*** Input records ***

Here is a tiny trained network, its code and every weight. The questions are about switching its units off for an input and a target symbol, where a switched-off unit gives its printed mean instead of its output.

import numpy as np


def w(rows, s, z=0):
    codes = np.array(rows[::2]) - 128.0
    scale = np.full(codes.shape[1], s)
    scale[-1] = z or s
    return codes * scale


def softmax(a):
    e = np.exp(a - a.max(-1, keepdims=True))
    return e / e.sum(-1, keepdims=True)


def log_softmax(a):
    a = a - a.max(-1, keepdims=True)
    return a - np.log(np.exp(a).sum(-1, keepdims=True))


def net(x, mask):
    ids = ['αβγδεζθμξπστφψω'.index(c) for c in x.split()]
    T = len(ids)
    res = E[ids] + P[:T]
    u = 0
    for l in range(2):
        r = res
        for j in range(3):
            rows = slice(4 * j, 4 * j + 4)
            q, k, v = (r @ M[l][rows].T for M in (Q, K, V))
            z = softmax(np.where(np.tri(T) > 0, q @ k.T / 4**0.5, -1e9)) @ v
            o = O[l][rows]
            res = res + np.where(mask[u + j], z, o[:, -1]) @ o[:, :-1]
        u += 3
    return log_softmax(res[-1] @ U[:, :-1].T + U[:, -1])


Q, K, V, O = {}, {}, {}, {}
E = w([
[96,99,31,127,99,177,57],'α',
[157,199,81,31,150,130,34],'β',
[100,25,165,211,85,230,104],'γ',
[57,98,144,233,164,70,133],'δ',
[44,127,175,57,170,177,115],'ε',
[61,188,73,172,117,175,150],'ζ',
[185,147,192,201,116,55,155],'θ',
[59,199,78,146,167,187,49],'μ',
[130,137,16,91,79,133,150],'ξ',
[147,224,141,55,132,105,128],'π',
[130,254,201,221,181,113,82],'σ',
[168,75,107,222,67,55,110],'τ',
[179,201,70,247,134,44,66],'φ',
[148,71,129,55,88,180,109],'ψ',
[209,126,186,166,158,62,42],'ω',
],0.0081)
P = w([
[110,130,133,109,86,73,128],'0',
[151,116,102,126,181,147,170],'1',
[133,192,154,151,98,244,167],'2',
[176,186,190,162,119,135,158],'3',
[63,69,248,136,90,68,69],'4',
[146,44,113,165,219,149,18],'5',
],0.013)
Q[0] = w([
[254,70,89,142,155,197,80],'L0H0',
[132,182,210,203,39,224,90],'L0H0',
[160,118,244,196,174,211,52],'L0H0',
[148,177,159,148,103,111,180],'L0H0',
[192,144,58,128,133,123,206],'L0H1',
[67,163,189,74,53,66,131],'L0H1',
[120,85,130,124,182,138,31],'L0H1',
[200,125,59,133,244,131,160],'L0H1',
[155,116,84,159,121,80,175],'L0H2',
[124,76,155,168,171,161,77],'L0H2',
[97,109,105,122,150,128,88],'L0H2',
[105,147,139,116,225,101,85],'L0H2',
],0.0081)
K[0] = w([
[59,151,169,170,62,233,158],'L0H0',
[137,57,166,129,199,159,134],'L0H0',
[136,66,99,190,137,184,178],'L0H0',
[90,115,119,96,171,115,119],'L0H0',
[96,156,174,136,71,92,98],'L0H1',
[171,79,64,76,255,46,108],'L0H1',
[144,146,101,139,147,191,94],'L0H1',
[95,175,176,112,29,164,83],'L0H1',
[78,153,140,64,102,72,112],'L0H2',
[160,108,176,161,93,150,153],'L0H2',
[129,156,176,126,111,140,161],'L0H2',
[138,170,119,120,81,214,159],'L0H2',
],0.0095)
V[0] = w([
[144,33,212,145,21,99,251],'L0H0',
[201,194,98,47,181,76,105],'L0H0',
[147,163,217,101,134,68,234],'L0H0',
[33,237,164,164,189,161,194],'L0H0',
[120,100,202,146,161,100,39],'L0H1',
[141,133,237,7,141,93,47],'L0H1',
[189,178,75,145,4,102,208],'L0H1',
[233,164,108,253,167,41,116],'L0H1',
[86,192,193,122,152,212,154],'L0H2',
[119,88,159,174,171,125,83],'L0H2',
[159,156,240,199,109,177,210],'L0H2',
[206,138,158,92,107,247,204],'L0H2',
],0.0075)
O[0] = w([
[188,45,147,177,123,40,131,117],'L0H0',
[166,172,156,141,75,231,122,75],'L0H0',
[220,134,78,239,102,152,167,121],'L0H0',
[117,203,39,165,211,129,198,219],'L0H0',
[92,155,142,208,147,164,87,94],'L0H1',
[143,154,127,221,2,216,77,38],'L0H1',
[227,145,201,44,130,123,183,237],'L0H1',
[179,193,198,104,250,138,63,230],'L0H1',
[128,90,51,176,113,159,145,184],'L0H2',
[62,124,137,153,195,133,84,118],'L0H2',
[169,62,40,178,185,117,138,252],'L0H2',
[174,42,83,114,118,173,140,144],'L0H2',
],0.0073,0.0029)
Q[1] = w([
[131,172,205,120,146,125,120],'L1H0',
[133,111,123,114,149,51,105],'L1H0',
[78,31,122,146,128,58,52],'L1H0',
[167,104,59,91,94,173,151],'L1H0',
[166,195,194,122,126,156,184],'L1H1',
[159,191,140,130,154,173,254],'L1H1',
[172,192,149,144,92,168,199],'L1H1',
[104,84,90,154,120,65,178],'L1H1',
[59,100,142,137,108,135,67],'L1H2',
[110,60,78,126,168,60,79],'L1H2',
[139,56,75,156,89,86,89],'L1H2',
[131,158,135,157,142,119,119],'L1H2',
],0.0083)
K[1] = w([
[106,87,153,142,105,39,69],'L1H0',
[64,90,99,124,183,149,164],'L1H0',
[169,82,111,142,214,238,149],'L1H0',
[163,254,113,92,87,160,180],'L1H0',
[47,183,141,125,89,70,48],'L1H1',
[101,126,122,207,30,36,36],'L1H1',
[83,111,175,137,63,52,38],'L1H1',
[118,52,74,77,115,187,121],'L1H1',
[213,204,109,197,160,190,160],'L1H2',
[196,128,43,100,249,124,161],'L1H2',
[220,59,59,124,129,191,178],'L1H2',
[145,110,160,157,111,98,59],'L1H2',
],0.0061)
V[1] = w([
[119,95,167,211,167,140,59],'L1H0',
[32,4,137,194,164,76,113],'L1H0',
[145,120,117,82,134,40,209],'L1H0',
[77,166,65,34,134,188,64],'L1H0',
[43,234,141,141,202,120,87],'L1H1',
[38,90,107,154,123,98,115],'L1H1',
[1,166,113,57,80,140,99],'L1H1',
[190,92,209,19,60,153,88],'L1H1',
[159,119,203,111,197,34,42],'L1H2',
[144,86,161,203,64,166,63],'L1H2',
[118,55,139,8,143,100,96],'L1H2',
[117,217,73,185,189,184,236],'L1H2',
],0.0071)
O[1] = w([
[113,152,67,139,156,201,83,158],'L1H0',
[72,128,31,91,109,106,117,84],'L1H0',
[152,131,143,20,118,50,168,135],'L1H0',
[31,133,225,253,169,105,159,75],'L1H0',
[59,238,101,128,197,150,114,176],'L1H1',
[105,100,38,156,146,100,185,88],'L1H1',
[54,144,110,203,139,74,152,82],'L1H1',
[105,60,170,137,97,95,61,146],'L1H1',
[91,128,98,77,155,100,35,254],'L1H2',
[143,59,80,157,97,205,97,122],'L1H2',
[52,38,180,111,164,67,113,115],'L1H2',
[174,208,137,125,142,160,188,100],'L1H2',
],0.007,0.0085)
U = w([
[44,83,145,170,167,92,120,113],'α',
[120,102,193,216,142,191,109,123],'β',
[134,99,89,126,123,137,146,164],'γ',
[132,184,22,115,122,83,109,220],'δ',
[132,137,41,199,46,160,182,241],'ε',
[159,166,157,61,135,93,253,136],'ζ',
[240,136,117,65,109,187,100,2],'θ',
[67,163,123,185,175,138,187,119],'μ',
[150,70,197,94,138,120,166,152],'ξ',
[233,135,207,151,90,198,160,92],'π',
[172,188,103,128,150,205,150,86],'σ',
[141,89,97,91,150,122,52,109],'τ',
[114,144,182,91,236,169,79,75],'φ',
[132,39,99,169,41,141,106,152],'ψ',
[130,103,76,193,147,224,26,119],'ω',
],0.0042,0.0043)

Each question gives the input, a string of symbols that net reads in full, and the target symbol t.
The units are the heads (4 rows each of Q, K, V and O). Each row of codes is followed by its name. A weight is (code - 128) times the scale printed after its matrix; where a second scale follows, it is the last column's (O and U).
mask holds one flag per head, layer by layer. A switched-off head (its flag False) gives its mean, the last column of its rows in O, instead of its output. The means were averaged over made-up inputs and are rounded, as every weight is.
A unit's drop is (log p(t) with every unit on - log p(t) with that unit switched off) / (log p(t) with every unit on - log p(t) with every unit switched off).
The circuit of an input: a set's keep is (log p(t) with only the set's units on - log p(t) with every unit switched off) / (log p(t) with every unit on - log p(t) with every unit switched off). Starting from all 6 units, units are removed one at a time, each time the one whose removal leaves the highest keep (on an exact tie, the one counted first), for as long as the keep stays at least 0.8.
units of the circuit, in order: the units of the circuit, biggest drop first
unit that matters most: the unit with the biggest drop
which heads matter: for each layer, one digit per head in row order, 1 if its drop is at least 0.15 and else 0, layers parted by /
input φ ω τ φ ψ, target ω: unit that matters most -> L0H1
input μ ε ψ ω, target μ: which heads matter -> 101 / 110
input φ β τ, target φ: units of the circuit, in order -> [L0H1 L0H2 L1H1 L1H2]
input ε φ φ β, target ε: which heads matter -> 010 / 011
input β φ θ ψ θ ω, target θ: which heads matter -> 101 / 010
input φ δ ω, target φ: units of the circuit, in order -> [L0H1 L0H2 L1H1 L1H2]
input θ μ β ω φ α, target β: units of the circuit, in order -> [L1H0 L0H0 L0H1]
input φ π ξ β ω, target π: which heads matter -> 111 / 101
input ε θ α, target ε: which heads matter -> 010 / 011
input σ δ ε, target σ: units of the circuit, in order -> [L1H2 L0H0 L1H1 L0H1]
input θ μ φ ω, target θ: units of the circuit, in order -> [L0H0 L1H0 L1H1]
input α φ ω ζ α, target φ: units of the circuit, in order -> [L0H1 L1H1]
input ε α θ σ, target ε: units of the circuit, in order -> [L0H1 L1H2 L1H1]
input ζ θ φ φ, target ζ: which heads matter -> 010 / 101
input τ β α, target τ: unit that matters most -> L0H0
input α ω ψ φ φ φ, target ψ: units of the circuit, in order -> [L0H1 L0H2 L1H1]
input ψ θ ζ π β ζ, target ζ: which heads matter -> 110 / 001
input ω φ θ μ, target ω: which heads matter -> 110 / 101
input φ δ τ σ ε, target δ: units of the circuit, in order -> [L1H0 L0H2 L0H1 L1H2]
input ζ φ τ π, target ζ: units of the circuit, in order -> [L1H0 L0H1 L1H2]
input π ω α δ ω, target ω: which heads matter -> 010 / 100
input φ ξ τ φ β ω, target τ: unit that matters most -> L1H2
input α θ β τ, target α: which heads matter -> 101 / 011
input μ ζ σ ω ε, target ζ: units of the circuit, in order -> [L1H2 L0H1]
input θ α α β, target θ: units of the circuit, in order -> [L0H0 L1H1 L1H0]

***

▸ **What you need to do**:
Beginning with the line holding "input β φ θ" and ending with the line holding "input ε α θ", write out the stretch of material above exactly; add no further lines.

▸ **Result below**:
input β φ θ ψ θ ω, target θ: which heads matter -> 101 / 010
input φ δ ω, target φ: units of the circuit, in order -> [L0H1 L0H2 L1H1 L1H2]
input θ μ β ω φ α, target β: units of the circuit, in order -> [L1H0 L0H0 L0H1]
input φ π ξ β ω, target π: which heads matter -> 111 / 101
input ε θ α, target ε: which heads matter -> 010 / 011
input σ δ ε, target σ: units of the circuit, in order -> [L1H2 L0H0 L1H1 L0H1]
input θ μ φ ω, target θ: units of the circuit, in order -> [L0H0 L1H0 L1H1]
input α φ ω ζ α, target φ: units of the circuit, in order -> [L0H1 L1H1]
input ε α θ σ, target ε: units of the circuit, in order -> [L0H1 L1H2 L1H1]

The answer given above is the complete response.